Each row is a point. The points of each table are mixes of a few directions, plus a little noise. How many directions does each table use, and how many do they share? Where both have some left over, give the other angles between the two spaces (their principal angles), to ten degrees, smallest first.
(in the rows, 128 means zero)

First (5 x 2):
[[ 67 200]
 [143 112]
 [158  95]
 [147 110]
 [132 126]]
Second:
[[ 92 123]
 [124 128]
 [207 144]
 [ 89 120]]
Directions: first 1, second 1, shared 0; angles 60

First, 8 rows:
[[132  99 187 115  74 172]
 [122 147  97 158 134  72]
 [158 131 119 100 154  65]
 [179 112 155  75 129  51]
 [ 87 125 144 189  65 170]
 [ 97 138 108 148 145 202]
 [132 137 104 108 174 146]
 [119 138 108 133 149 145]]
Second:
[[148 158  61 103 221  71]
 [146 124 133  96 147 128]
 [109 116 159 157  70 157]
 [146 115 149  87 142 155]
 [120 149  90 159 141  79]
 [130 104 185 139  52 126]
 [ 91 149  83 161 160 184]
 [135 112 162 121  92 127]]
Directions: first 3, second 3, shared 3

First:
[[124 104  74 147 159 146 145 135 176]
 [180  65 133 177  96 164 138 150  89]
 [139 124 167 134 127  78  84 112  78]
 [ 87 198 148  68 128 116 134 117 144]
 [ 76 194 123  75 151 109 135 114 171]
 [ 95 182 133  81 112 155 161 132 155]
 [199  33 133 203 109 143 113 144  70]
 [ 83 172 105  95 171  99 125 111 179]
 [138 124 155 133 118 109 108 120  96]
 [161  79 116 164 116 161 139 147 118]]
Second:
[[ 81 143  59 119 207  95 123 108 219]
 [147 126 173 129  98 120 113 128  73]
 [118 132 119 125 144 114 122 121 143]
 [118 136 130 123 144  99 109 115 128]
 [133 139 189 123 123  57  71 102  61]
 [129 128 131 129 125 130 128 128 124]
 [167 106 151 140  63 200 167 160  91]
 [120 111  44 137 134 221 205 163 217]
 [114 133 109 125 151 114 125 121 155]
 [150 123 174 131  90 129 119 132  71]]
Directions: first 3, second 2, shared 2

First, 10 rows:
[[158 174 136 132 119 107 132 145 119 110 140 135]
 [145 216 157 104 135 114  53 103 104 113  87 170]
 [123  89 131 133 119 130 128 120 120 115 132 124]
 [149 154 114 140 122 114 173 166 138 130 157 115]
 [142  81 173 132  94 111  68  90  75  48 130 152]
 [110 111 104 129 142 144 159 138 152 163 130 111]
 [ 97  36 105 141 129 152 169 128 148 150 144  99]
 [151 236 126 114 145 114 119 146 136 146 111 143]
 [106 151  86 123 161 150 174 153 176 203 120 106]
 [103  32 142 133 115 142 105  91 110 102 125 127]]
Second (11 x 12):
[[159 189 107 149 129 102 147 145 148 132 146 132]
 [118 112  94 144 109 102  93  86 154 131 136 143]
 [156  88 125 188 163 148 172 121 135  93 146 101]
 [ 79 134 147  79 149 155   7  46 118 154  48 173]
 [143 107 155 143 142 140 142 134 105  96 128 119]
 [ 85  80 145  82 124 161 153 158 113 162 112 109]
 [135 165 109 140 151 130 147 138 153 152 130 122]
 [137 180 115 143 192 160 158 138 155 161 105 113]
 [125 120 124 100  57  83 125 156 114 124 162 139]
 [121  79 175 105 123 157 164 166  85 106 128 105]
 [150 153 114 133  68  66 100 125 125 101 164 154]]
Directions: first 3, second 5, shared 3

First (11 x 18):
[[191 148 102 123  86 118 175  70 160  43 164  96 114 189 110 114 168  77]
 [132 128 123 155  93 112  92  76 121  78 126 133  99 144 176  98 123 146]
 [115 141  54 186 111 129 104 126 139  71 159 124 128 164  55  95 179  86]
 [139 116 146  92 157 166 176 183 133 224  40 142 125  95 112 186 131 142]
 [115 122  70 114 106 108 160 147 100 107 197 110 128 150  65 117 168  71]
 [121 115 136 100 115 111 136 126  95 137 141 127 115 119 155 130 115 134]
 [124 152 224 112 196 120  97 138 147 122 199 122 200 107 164 130  62 145]
 [112 112 127 112 106 106 165 108 146 157 149 110 134 118 142 114 127 138]
 [166 127 153 124 130 157 103 124 107 132  26 158  84 123 177 161 114 159]
 [128 127 160 150 158 164 137 142 190 209  34 140 145  95 137 150 113 177]
 [ 69 119 114 142 148 117  64 173  65 130 171 147 138 104 115 114 112 129]]
Second:
[[111 113 116 131 126 125 135 148 116  98 132 117 136 107 132 137 124 130]
 [137 150 145 129 136 129 132  97 154 167 116 139 108 166 118  98 130 128]
 [118 126 132 159 174  99 120 218 123  84 197 147 114  68 108 116 131  80]
 [118 135 143 106 110 111 161  72 138 162  66 135 126 187 140 108 122 150]
 [133  94 110  77  66 118 135  99  70 112  66 128 182 124 168 196 129 152]
 [146 136 138 172 127 157  94 117 177 152 149  62 118 168 163 115  83 191]
 [163 153 187 173 155  68 104 160 181 174 152 115 110 188 183  87  67 162]
 [148 147 121  77 128 145 132  91  99 158 113 207 122 108  65 138 197  56]
 [131 110  90 102 121 159 112 154  75  85 155 154 149  46  90 181 175  77]
 [ 50 112 136 136 148  62 207 159 127  80  95 131 117 138 133  79 111 125]
 [154 131  91 148 116 235  74  94 148 137 166  73 124 110 108 154 138 155]]
Directions: first 6, second 5, shared 0; angles 40, 50, 50, 70, 80

First (10 x 24):
[[153 125 122 123 118 124 146 114 135 113 134 113 127 143 121  94 138  92
  163 106 122 110 141 138]
 [167 126  97 102  88 104 217 139 158 105 154 127  90 162 165  97 158  87
  152  81  79 133 111 162]
 [ 90 123 169 145 129 155  70 110 132 106 104 127 135  91  89 144 115 172
  118 125 149 106 117  80]
 [100 117 188 151 123 169  53  78 139  79  99 104 147  87  54 109 117 150
  157 101 158  66 134  68]
 [117 128  81 105 145 100 138 187 104 191 135 180 106 142 179 181 122 171
   67 186 127 201 102 126]
 [132 128 142 119  71 128 206 123 180  67 142 125  84 126 148 114 155 127
  136  51  70 112  84 137]
 [147 131  79 119 173 104 112 159  81 202 133 143 150 155 153 142 115 110
  111 201 157 174 161 152]
 [176 106  81 104 160 114  72 120  91 171 121 121 151 162  92  82 121  77
  182 168 180 120 178  99]
 [152 128 125 121 103 121 177 119 150  99 141 114 114 142 138  98 145  94
  154  88 101 113 127 151]
 [ 45 169 196 194 169 164  89 134 106 144 115 127 174  71 141 215  93 200
   39 177 139 149 127 164]]
Second (9 x 24):
[[171 119 129 111  81 126 189  99 169  68 141  98 109 152 116  61 159  62
  196  52  93  80 131 147]
 [146 120 108 128 137 118 104 112 124 126 126 114 127 118 115  95 128 128
  152 130 146 118 131  91]
 [147 107  68  83 105  92 157 169 139 147 138 170  69 145 166 133 146 159
  114 126 111 171  78  80]
 [ 87 136 169 111 105 154 162 159 136 139 126 170 130 157 128 193 133 124
   86 124  98 145 127 189]
 [167 145  68 168 160  82 144 112 120 126 150  82 116  81 193  79 124 161
  130 140 133 146 108  99]
 [105 140 146 143 140 139 122 135 117 140 126 131 144 121 135 159 118 138
  101 148 131 138 135 153]
 [112 125 166 152 167 160  26  91  97 136  99 103 183 111  57 119 100 119
  153 161 189  88 182 102]
 [ 77 115 133 117 170 142  23 161  80 195  96 178 151 120  96 200  96 187
   76 213 185 166 133  77]
 [136 145 163 134  82 140 223 117 168  78 149 104 123 149 145 114 152  73
  146  59  67 104 131 216]]
Directions: first 4, second 4, shared 3; angles 80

┄┄┄┄┄┄

### Prompt
Above are the records; print exactly the lines from the line with "115 132 124]" to the line with "105 141 129", including both, and nothing else.

### Task answer
 [123  89 131 133 119 130 128 120 120 115 132 124]
 [149 154 114 140 122 114 173 166 138 130 157 115]
 [142  81 173 132  94 111  68  90  75  48 130 152]
 [110 111 104 129 142 144 159 138 152 163 130 111]
 [ 97  36 105 141 129 152 169 128 148 150 144  99]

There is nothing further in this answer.